*EXERCISE AIM*:
Word for word, restate the records that come after this.

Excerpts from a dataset
Here is a tiny trained network, its code and every weight. The questions are about switching its units off for an input and a target symbol, where a switched-off unit gives its printed mean instead of its output.

import numpy as np


def w(rows, s, z=0):
    codes = np.array(rows[::2]) - 128.0
    scale = np.full(codes.shape[1], s)
    scale[-1] = z or s
    return codes * scale


def f(y):
    return y / 2 * (1 + np.tanh(0.7978845608 * (y + 0.044715 * y**3)))


def softmax(a):
    e = np.exp(a - a.max(-1, keepdims=True))
    return e / e.sum(-1, keepdims=True)


def log_softmax(a):
    a = a - a.max(-1, keepdims=True)
    return a - np.log(np.exp(a).sum(-1, keepdims=True))


def net(x, mask):
    ids = ['ΘΠελμψω'.index(c) for c in x.split()]
    T = len(ids)
    res = E[ids] + P[:T]
    r = res
    for j in range(3):
        rows = slice(2 * j, 2 * j + 2)
        q, k, v = (r @ M[0][rows].T for M in (Q, K, V))
        z = softmax(np.where(np.tri(T) > 0, q @ k.T / 2**0.5, -1e9)) @ v
        o = O[0][rows]
        res = res + np.where(mask[j], z, o[:, -1]) @ o[:, :-1]
    y = f(res @ A[0][:, :-1].T + A[0][:, -1])
    res = res + np.where(mask[3:19], y, B[0][:, -1]) @ B[0][:, :-1]
    return log_softmax(res[-1] @ U[:, :-1].T + U[:, -1])


Q, K, V, O, A, B = {}, {}, {}, {}, {}, {}
E = w([
[99,101,129,38,238,172],'Θ',
[120,144,187,57,195,165],'Π',
[143,118,93,61,134,121],'ε',
[142,191,131,102,53,51],'λ',
[136,65,38,45,190,128],'μ',
[140,163,20,128,76,7],'ψ',
[110,223,204,83,101,134],'ω',
],0.011)
P = w([
[3,153,90,117,120,179],'0',
[117,186,105,98,208,91],'1',
[127,170,103,86,193,90],'2',
[148,165,120,83,181,87],'3',
[147,161,123,62,167,88],'4',
[151,150,133,65,150,81],'5',
[159,149,132,57,142,89],'6',
[158,141,143,61,129,89],'7',
[166,144,142,55,114,91],'8',
[166,139,150,65,107,93],'9',
[161,138,157,57,98,82],'10',
[171,133,154,64,90,92],'11',
[172,134,159,68,84,91],'12',
[182,132,163,67,79,92],'13',
],0.0069)
Q[0] = w([
[131,35,140,142,156,174],'H1',
[140,142,212,125,147,182],'H1',
[154,110,93,180,82,102],'H2',
[111,184,164,123,97,105],'H2',
[168,152,117,1,140,86],'H3',
[137,174,117,29,119,83],'H3',
],0.012)
K[0] = w([
[109,52,125,65,196,194],'H1',
[81,151,213,149,144,170],'H1',
[142,148,47,182,59,83],'H2',
[110,157,181,126,92,138],'H2',
[7,108,88,155,97,192],'H3',
[34,135,107,156,80,166],'H3',
],0.012)
V[0] = w([
[150,94,152,91,225,131],'H1',
[107,135,180,96,174,173],'H1',
[100,119,155,109,141,213],'H2',
[136,135,112,153,72,122],'H2',
[110,101,139,102,197,209],'H3',
[136,69,2,121,164,96],'H3',
],0.01)
O[0] = w([
[145,145,165,123,57,137,131],'H1',
[149,105,129,121,77,85,100],'H1',
[116,141,72,169,191,90,117],'H2',
[156,94,162,123,125,119,4],'H2',
[204,174,104,166,123,102,187],'H3',
[101,180,102,155,76,254,121],'H3',
],0.012,0.0029)
A[0] = w([
[168,147,118,197,119,110,138],'N1',
[133,62,55,128,142,107,108],'N2',
[145,68,145,140,165,90,26],'N3',
[142,137,167,119,69,118,169],'N4',
[112,90,143,118,174,153,174],'N5',
[76,109,153,125,122,183,69],'N6',
[103,154,145,121,141,117,211],'N7',
[202,129,128,161,123,119,122],'N8',
[168,165,111,202,116,167,119],'N9',
[82,138,133,119,150,116,151],'N10',
[148,74,178,131,166,85,5],'N11',
[67,134,133,116,180,92,144],'N12',
[119,135,119,191,65,198,2],'N13',
[123,147,162,118,93,116,181],'N14',
[155,102,210,120,7,108,106],'N15',
[124,114,89,126,97,166,105],'N16',
],0.012,0.0036)
B[0] = w([
[108,125,104,122,180,139,182],'N1',
[116,164,118,182,176,130,160],'N2',
[88,168,159,170,98,116,183],'N3',
[119,90,121,97,124,124,169],'N4',
[141,140,79,164,142,128,163],'N5',
[92,170,155,136,201,117,173],'N6',
[147,107,98,130,124,133,212],'N7',
[75,126,127,94,160,120,187],'N8',
[123,86,116,175,143,140,226],'N9',
[131,103,99,138,144,136,184],'N10',
[104,138,154,157,79,100,205],'N11',
[149,90,93,163,140,142,254],'N12',
[210,103,183,97,178,137,206],'N13',
[128,107,119,103,130,125,183],'N14',
[60,2,148,140,102,191,140],'N15',
[120,142,205,143,118,99,170],'N16',
],0.0098,0.0054)
U = w([
[98,169,62,209,175,156,224],'Θ',
[186,164,143,41,148,92,124],'Π',
[123,166,128,87,3,135,252],'ε',
[118,2,106,89,139,145,150],'λ',
[200,107,158,166,143,156,22],'μ',
[58,158,164,122,149,150,3],'ψ',
[104,121,169,201,115,94,67],'ω',
],0.0061,0.0036)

*RESULT FOR THIS TASK*:
Here is a tiny trained network, its code and every weight. The questions are about switching its units off for an input and a target symbol, where a switched-off unit gives its printed mean instead of its output.

import numpy as np


def w(rows, s, z=0):
    codes = np.array(rows[::2]) - 128.0
    scale = np.full(codes.shape[1], s)
    scale[-1] = z or s
    return codes * scale


def f(y):
    return y / 2 * (1 + np.tanh(0.7978845608 * (y + 0.044715 * y**3)))


def softmax(a):
    e = np.exp(a - a.max(-1, keepdims=True))
    return e / e.sum(-1, keepdims=True)


def log_softmax(a):
    a = a - a.max(-1, keepdims=True)
    return a - np.log(np.exp(a).sum(-1, keepdims=True))


def net(x, mask):
    ids = ['ΘΠελμψω'.index(c) for c in x.split()]
    T = len(ids)
    res = E[ids] + P[:T]
    r = res
    for j in range(3):
        rows = slice(2 * j, 2 * j + 2)
        q, k, v = (r @ M[0][rows].T for M in (Q, K, V))
        z = softmax(np.where(np.tri(T) > 0, q @ k.T / 2**0.5, -1e9)) @ v
        o = O[0][rows]
        res = res + np.where(mask[j], z, o[:, -1]) @ o[:, :-1]
    y = f(res @ A[0][:, :-1].T + A[0][:, -1])
    res = res + np.where(mask[3:19], y, B[0][:, -1]) @ B[0][:, :-1]
    return log_softmax(res[-1] @ U[:, :-1].T + U[:, -1])


Q, K, V, O, A, B = {}, {}, {}, {}, {}, {}
E = w([
[99,101,129,38,238,172],'Θ',
[120,144,187,57,195,165],'Π',
[143,118,93,61,134,121],'ε',
[142,191,131,102,53,51],'λ',
[136,65,38,45,190,128],'μ',
[140,163,20,128,76,7],'ψ',
[110,223,204,83,101,134],'ω',
],0.011)
P = w([
[3,153,90,117,120,179],'0',
[117,186,105,98,208,91],'1',
[127,170,103,86,193,90],'2',
[148,165,120,83,181,87],'3',
[147,161,123,62,167,88],'4',
[151,150,133,65,150,81],'5',
[159,149,132,57,142,89],'6',
[158,141,143,61,129,89],'7',
[166,144,142,55,114,91],'8',
[166,139,150,65,107,93],'9',
[161,138,157,57,98,82],'10',
[171,133,154,64,90,92],'11',
[172,134,159,68,84,91],'12',
[182,132,163,67,79,92],'13',
],0.0069)
Q[0] = w([
[131,35,140,142,156,174],'H1',
[140,142,212,125,147,182],'H1',
[154,110,93,180,82,102],'H2',
[111,184,164,123,97,105],'H2',
[168,152,117,1,140,86],'H3',
[137,174,117,29,119,83],'H3',
],0.012)
K[0] = w([
[109,52,125,65,196,194],'H1',
[81,151,213,149,144,170],'H1',
[142,148,47,182,59,83],'H2',
[110,157,181,126,92,138],'H2',
[7,108,88,155,97,192],'H3',
[34,135,107,156,80,166],'H3',
],0.012)
V[0] = w([
[150,94,152,91,225,131],'H1',
[107,135,180,96,174,173],'H1',
[100,119,155,109,141,213],'H2',
[136,135,112,153,72,122],'H2',
[110,101,139,102,197,209],'H3',
[136,69,2,121,164,96],'H3',
],0.01)
O[0] = w([
[145,145,165,123,57,137,131],'H1',
[149,105,129,121,77,85,100],'H1',
[116,141,72,169,191,90,117],'H2',
[156,94,162,123,125,119,4],'H2',
[204,174,104,166,123,102,187],'H3',
[101,180,102,155,76,254,121],'H3',
],0.012,0.0029)
A[0] = w([
[168,147,118,197,119,110,138],'N1',
[133,62,55,128,142,107,108],'N2',
[145,68,145,140,165,90,26],'N3',
[142,137,167,119,69,118,169],'N4',
[112,90,143,118,174,153,174],'N5',
[76,109,153,125,122,183,69],'N6',
[103,154,145,121,141,117,211],'N7',
[202,129,128,161,123,119,122],'N8',
[168,165,111,202,116,167,119],'N9',
[82,138,133,119,150,116,151],'N10',
[148,74,178,131,166,85,5],'N11',
[67,134,133,116,180,92,144],'N12',
[119,135,119,191,65,198,2],'N13',
[123,147,162,118,93,116,181],'N14',
[155,102,210,120,7,108,106],'N15',
[124,114,89,126,97,166,105],'N16',
],0.012,0.0036)
B[0] = w([
[108,125,104,122,180,139,182],'N1',
[116,164,118,182,176,130,160],'N2',
[88,168,159,170,98,116,183],'N3',
[119,90,121,97,124,124,169],'N4',
[141,140,79,164,142,128,163],'N5',
[92,170,155,136,201,117,173],'N6',
[147,107,98,130,124,133,212],'N7',
[75,126,127,94,160,120,187],'N8',
[123,86,116,175,143,140,226],'N9',
[131,103,99,138,144,136,184],'N10',
[104,138,154,157,79,100,205],'N11',
[149,90,93,163,140,142,254],'N12',
[210,103,183,97,178,137,206],'N13',
[128,107,119,103,130,125,183],'N14',
[60,2,148,140,102,191,140],'N15',
[120,142,205,143,118,99,170],'N16',
],0.0098,0.0054)
U = w([
[98,169,62,209,175,156,224],'Θ',
[186,164,143,41,148,92,124],'Π',
[123,166,128,87,3,135,252],'ε',
[118,2,106,89,139,145,150],'λ',
[200,107,158,166,143,156,22],'μ',
[58,158,164,122,149,150,3],'ψ',
[104,121,169,201,115,94,67],'ω',
],0.0061,0.0036)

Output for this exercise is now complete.